* [Exercise goal]
Please report how many lines in the records below contain the word "full", and give nothing else.

(Stored dataset items)

Below are the code and all the weights of a small trained network. Each question names an input and a target symbol and asks about switching units off, where a switched-off unit gives its printed mean instead of its output.

import numpy as np


def w(rows, s, z=0):
    codes = np.array(rows[::2]) - 128.0
    scale = np.full(codes.shape[1], s)
    scale[-1] = z or s
    return codes * scale


def norm(h):
    return h / np.sqrt((h * h).mean(-1, keepdims=True) + 1e-5)


def softmax(a):
    e = np.exp(a - a.max(-1, keepdims=True))
    return e / e.sum(-1, keepdims=True)


def log_softmax(a):
    a = a - a.max(-1, keepdims=True)
    return a - np.log(np.exp(a).sum(-1, keepdims=True))


def net(x, mask):
    ids = ['ΓΔΘΛΨΩαβεημπστφ'.index(c) for c in x.split()]
    T = len(ids)
    res = E[ids] + P[:T]
    u = 0
    for l in range(3):
        r = norm(res)
        for j in range(2):
            rows = slice(2 * j, 2 * j + 2)
            q, k, v = (r @ M[l][rows].T for M in (Q, K, V))
            z = softmax(np.where(np.tri(T) > 0, q @ k.T / 2**0.5, -1e9)) @ v
            o = O[l][rows]
            res = res + np.where(mask[u + j], z, o[:, -1]) @ o[:, :-1]
        u += 2
    return log_softmax(norm(res)[-1] @ U[:, :-1].T + U[:, -1])


Q, K, V, O = {}, {}, {}, {}
E = w([
[241,150,151,42,93,177,152,158,243,55,174,103],'Γ',
[129,154,117,129,116,110,93,108,139,148,162,149],'Δ',
[143,183,125,120,117,112,116,108,143,153,130,142],'Θ',
[116,135,113,198,76,117,127,171,209,88,132,47],'Λ',
[153,157,129,136,96,95,114,104,130,151,155,139],'Ψ',
[123,108,95,143,129,193,154,115,111,169,146,147],'Ω',
[119,99,97,139,136,150,154,118,126,158,135,117],'α',
[174,117,137,191,146,129,94,9,154,93,125,119],'β',
[154,110,104,123,149,148,153,142,101,153,136,124],'ε',
[101,227,128,148,166,96,169,145,87,29,234,164],'η',
[150,150,131,115,99,112,135,115,126,113,135,155],'μ',
[116,116,108,211,142,124,77,118,33,116,21,72],'π',
[151,160,115,102,143,86,130,111,142,135,108,158],'σ',
[122,106,110,123,107,175,150,127,125,148,144,119],'τ',
[130,87,111,135,123,156,168,126,105,152,116,130],'φ',
],0.015)
P = w([
[74,94,205,108,204,125,112,172,152,105,119,124],'0',
[163,161,69,104,113,139,252,86,126,92,145,101],'1',
[167,154,70,98,116,134,253,75,122,106,144,100],'2',
[135,127,80,104,56,167,231,99,56,118,185,175],'3',
[182,186,120,114,45,164,150,181,94,84,175,153],'4',
[174,198,107,118,63,148,153,164,102,86,179,146],'5',
],0.0052)
Q[0] = w([
[143,196,213,133,82,46,27,144,128,56,96,136],'0.h0',
[77,129,188,186,136,170,135,255,141,139,105,49],'0.h0',
[131,143,222,165,132,93,94,163,222,45,131,142],'0.h1',
[126,84,78,115,177,191,246,190,134,174,206,85],'0.h1',
],0.0063)
K[0] = w([
[219,198,98,172,63,64,146,75,140,25,173,112],'0.h0',
[52,102,68,157,43,103,149,178,123,144,76,99],'0.h0',
[201,206,94,134,40,155,165,82,134,94,156,130],'0.h1',
[77,27,98,79,166,170,129,254,147,64,172,201],'0.h1',
],0.0072)
V[0] = w([
[105,105,253,105,100,105,185,129,140,97,152,183],'0.h0',
[194,197,113,107,83,135,123,123,50,150,140,188],'0.h0',
[171,165,132,190,137,84,143,70,136,211,120,135],'0.h1',
[75,187,123,125,176,165,67,128,143,142,90,112],'0.h1',
],0.0059)
O[0] = w([
[158,223,156,165,191,165,133,96,93,198,190,15,189],'0.h0',
[148,65,111,20,246,205,95,94,92,82,154,123,243],'0.h0',
[95,107,119,255,148,215,71,207,142,37,123,79,177],'0.h1',
[111,19,164,87,64,62,192,182,2,95,183,22,10],'0.h1',
],0.0052,0.0014)
Q[1] = w([
[103,154,161,149,109,114,218,134,29,254,115,158],'1.h0',
[56,105,127,184,200,181,103,222,85,72,101,46],'1.h0',
[133,145,210,199,154,142,100,201,193,65,130,66],'1.h1',
[124,187,189,71,124,53,56,123,144,51,135,110],'1.h1',
],0.007)
K[1] = w([
[86,92,202,128,144,147,89,182,83,181,139,181],'1.h0',
[144,81,2,165,143,191,157,169,93,111,128,125],'1.h0',
[133,145,53,151,102,134,119,128,130,44,123,96],'1.h1',
[142,178,66,54,163,102,164,114,135,85,156,158],'1.h1',
],0.0089)
V[1] = w([
[35,98,170,150,125,183,132,138,231,134,159,91],'1.h0',
[117,145,126,176,248,36,103,180,140,156,151,177],'1.h0',
[162,154,3,56,133,74,156,102,166,148,190,102],'1.h1',
[95,55,112,188,109,118,168,120,177,129,113,134],'1.h1',
],0.0056)
O[1] = w([
[127,147,121,52,47,122,28,97,121,173,80,133,156],'1.h0',
[110,50,15,138,165,90,84,228,206,127,144,145,35],'1.h0',
[157,97,148,168,54,158,2,192,78,129,119,100,253],'1.h1',
[96,190,67,77,164,168,61,150,158,50,138,54,125],'1.h1',
],0.0057,0.0018)
Q[2] = w([
[215,150,97,141,151,72,97,17,152,203,164,220],'2.h0',
[167,135,232,152,142,79,10,100,137,34,138,157],'2.h0',
[103,124,206,114,173,151,104,180,206,123,100,152],'2.h1',
[123,186,254,173,167,60,53,106,141,37,125,121],'2.h1',
],0.0065)
K[2] = w([
[136,158,205,95,178,97,64,188,143,124,151,92],'2.h0',
[154,208,141,154,109,116,70,121,117,2,74,115],'2.h0',
[176,102,49,84,95,199,134,142,85,89,100,130],'2.h1',
[213,160,9,235,95,136,62,112,79,56,125,87],'2.h1',
],0.008)
V[2] = w([
[42,103,218,173,161,114,136,182,215,174,79,95],'2.h0',
[130,32,170,135,93,128,10,167,162,92,139,110],'2.h0',
[63,178,95,123,103,167,141,92,49,173,237,203],'2.h1',
[165,134,18,105,144,122,216,112,84,139,35,253],'2.h1',
],0.0044)
O[2] = w([
[180,105,168,158,115,200,144,82,112,129,116,150,22],'2.h0',
[193,146,64,33,34,165,255,97,126,107,156,143,4],'2.h0',
[143,82,183,109,84,50,132,100,164,39,84,178,175],'2.h1',
[149,135,190,73,84,139,137,132,131,178,218,135,52],'2.h1',
],0.0075,0.0021)
U = w([
[159,67,77,177,151,165,140,244,162,191,214,114,154],'Γ',
[63,231,80,200,56,111,131,216,192,131,80,112,124],'Δ',
[212,136,194,78,85,171,212,103,211,118,178,143,253],'Θ',
[61,183,160,134,166,52,215,137,114,35,226,152,171],'Λ',
[170,177,218,186,19,73,127,94,51,175,56,169,64],'Ψ',
[174,22,50,96,61,90,158,157,112,24,99,141,89],'Ω',
[147,152,209,222,183,139,76,118,125,248,144,131,126],'α',
[89,100,179,43,87,50,69,61,123,82,66,136,174],'β',
[119,106,188,121,135,190,128,135,28,173,221,2,127],'ε',
[109,155,32,23,176,108,44,141,76,111,143,53,80],'η',
[166,91,74,69,103,200,65,100,37,215,54,133,47],'μ',
[77,174,116,58,223,143,81,73,193,169,157,180,108],'π',
[166,113,81,217,196,231,137,29,180,69,96,152,44],'σ',
[106,51,156,175,146,130,126,183,13,53,45,49,205],'τ',
[188,19,143,209,114,57,90,157,157,147,83,228,109],'φ',
],0.0069,0.0028)

Each question gives the input, a string of symbols that net reads in full, and the target symbol t.
The units are the heads (2 rows each of Q, K, V and O). Each row of codes is followed by its name. A weight is (code - 128) times the scale printed after its matrix; where a second scale follows, it is the last column's (O and U).
mask holds one flag per head, layer by layer. A switched-off head (its flag False) gives its mean, the last column of its rows in O, instead of its output. The means were averaged over made-up inputs and are rounded, as every weight is.
A unit's drop is (log p(t) with every unit on - log p(t) with that unit switched off) / (log p(t) with every unit on - log p(t) with every unit switched off).
The circuit of an input: a set's keep is (log p(t) with only the set's units on - log p(t) with every unit switched off) / (log p(t) with every unit on - log p(t) with every unit switched off). Starting from all 6 units, units are removed one at a time, each time the one whose removal leaves the highest keep (on an exact tie, the one counted first), for as long as the keep stays at least 0.8.
units of the circuit, in order: the units of the circuit, biggest drop first
unit that matters most: the unit with the biggest drop
heads that matter: for each layer, one digit per head in row order, 1 if its drop is at least 0.15 and else 0, layers parted by /
input α σ η Λ α α, target Δ: units of the circuit, in order : (0.h0)
input Δ η Λ α, target τ: units of the circuit, in order : (0.h1, 2.h1)
input φ φ τ ε, target α: units of the circuit, in order : (2.h0, 0.h0)
input α Γ τ Δ, target η: units of the circuit, in order : (0.h0, 1.h1, 0.h1)
input Ψ α ε, target Θ: units of the circuit, in order : (0.h1, 0.h0, 2.h1, 1.h1)
input β σ α Γ Λ τ, target π: units of the circuit, in order : (1.h1, 0.h1)
input ε Γ β Ω Ω, target Γ: units of the circuit, in order : (1.h0, 0.h1)
input τ Ψ Ψ, target β: heads that matter : 11 / 00 / 01
input Δ σ Ψ Λ α Ψ, target σ: units of the circuit, in order : (0.h1, 0.h0)
input Δ ε α Ω, target τ: units of the circuit, in order : (0.h1, 2.h1)
input α φ π β Ω, target Δ: heads that matter : 10 / 01 / 00
input α Ψ σ Ψ, target η: units of the circuit, in order : (0.h0, 1.h1)
input π σ Δ, target ε: heads that matter : 01 / 01 / 01
input Δ τ σ, target Ω: units of the circuit, in order : (2.h0, 0.h1, 2.h1)
input σ ε μ Θ σ ε, target ε: units of the circuit, in order : (0.h1, 1.h0, 2.h1)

* [Solved problem]
2